TASK INSTRUCTIONS => Across all of the records below, determine the number of lines containing the string "trace"; reply with that number only.

INPUT DATA =>
In the rows, 128 means zero.
These are runs of 7 systems, one row a step. Runs of the same system follow the same rule from any start.
J359, trace 1, 11 rows:
[[ 88 159 118 110 203 124  84 139 133 178 163 172 107 103 121 137 115 118
  159 114 141 145]
 [119 126 130  97 179 141 107 157 170 147  85 120  93 173 106 146 149  59
  156 110 157 124]
 [ 98  64 149  88 188 104 150 138 139 122 115 110 173 139 171 114 126  88
  102 110 147 145]
 [164 130 135 102 124  73 135 154 113 141 135  98 136 104 130  98 133  71
   53 169 162 130]
 [108 138 126 133 121 128 155  86  69  91 111  65 120 125 120  91 149 117
   93 147 144  65]
 [ 95 203 178 143 119 146 139  97  90 104 152 118 120  91 176 115 111 133
  109 144 118 146]
 [128 152 157 139 129 158  85 117 131 151 143 102  65  91 129 127 146 118
  188 177  85 120]
 [ 95 148 117  94 202 153  85 125 141 139 163 114 121 124 141 116 106 144
  192  95 105  95]
 [144 163 134 112 189 116 112 141 159 175 104 126 127 147 116 136  94  72
  161  97 146 176]
 [103  68 142 125 183  77 134 124 163 139  80 111 149 115 109 117 168  82
  141 116 147 120]
 [126 132 157  73 155  59 135 167 112 102 118 107 158 110 145 143 135 121
   67 126 163 112]]
J353, trace 2 (11 x 22):
[[155  83  95 116 109  95  93 153 133 126  94 122 134 104  71 136 146 201
  145 126 116  98]
 [142 146 104 116 117 104 151 147  80 120 135 171 157 166 119 180  88 185
  100 103 152 145]
 [130  75 122 170  86 127 154 121 122 154 135 197 104 151 112 162 154 108
  114 173 139 169]
 [108 103 102 129  92 169  83 159 160 103 159 174 118 116 132 111 154 157
   80 136 143  83]
 [168 162 105 111  80 198 123 141 127 123 157 124 123 169 158 109  72 138
  106 120 109 158]
 [126  82  83 154 106 135 180  85 150 157 160 138 147 124 123  66 132 113
  138 110  78 160]
 [155 163 134 155 104  95 118 139 208 101 161 146 168 100 133 119 146 127
  138  86 106  81]
 [178 128 150 164  83 133 118 115 134 101  75  89 158 130 126 148  89 182
  167 119 100 143]
 [115 101 105 134 134  81 143 120 104 159 116 162 164  78  92 123 117 194
  134 114 116 183]
 [146 156 107 130 107  91 130 156 131 136 152 188 104 146  80 203 158 155
  153 122 123 105]
 [110  69 127 161 109 176 111 122 119 103 110 173 131 182 148 178 114 176
  131 133 151 123]]
J920, trace 3 (11 x 22):
[[104  94  96 138 104 167 130  94 105 119 140 131 114 127 110 124 142 204
  182 129  68 102]
 [135 174 133 138 130 122 126 147 154 132 191 202 149 137 156 171  97 146
  139  93 120 146]
 [176  68 118 175 119 153  77 134 183 154 102 138 122 159 110 142 118 115
  170 140 132 132]
 [105  88  69 101 128 122 131 149 151 108 121 164 178 127 108 100 133 169
   86  70 152 117]
 [207 134 112 107  76  90 178 160 127 138 139 117 132 174 111 152 127  92
  103 135 112 153]
 [124  68 122 191  81 120 145  84 110  99 141 126 147 115 131 109 156 150
  106 161 124  81]
 [139 200 140 134  75 131 105 155 121 114 149 172 123  86 135 131 113 164
   68 138 141 151]
 [152 115 108 138  80 196 120 113 117 139 105 108  82 144 105 124 117 163
  179 153  78 156]
 [ 86 125 105 133 132 137 143 113 156 122 185 186 164 116 150 118 126 176
  156  69  89 127]
 [211 147 136 148 117 115  89 161 191 147 143 137 134 152 130 166  96 105
  157 123 124 133]
 [129  49  90 158 124 135 109 112 142 118  80 125 172 138  99 104 117 173
  122 101 156 107]]
J359, trace 4 (11 x 22):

YOUR SOLUTION => 4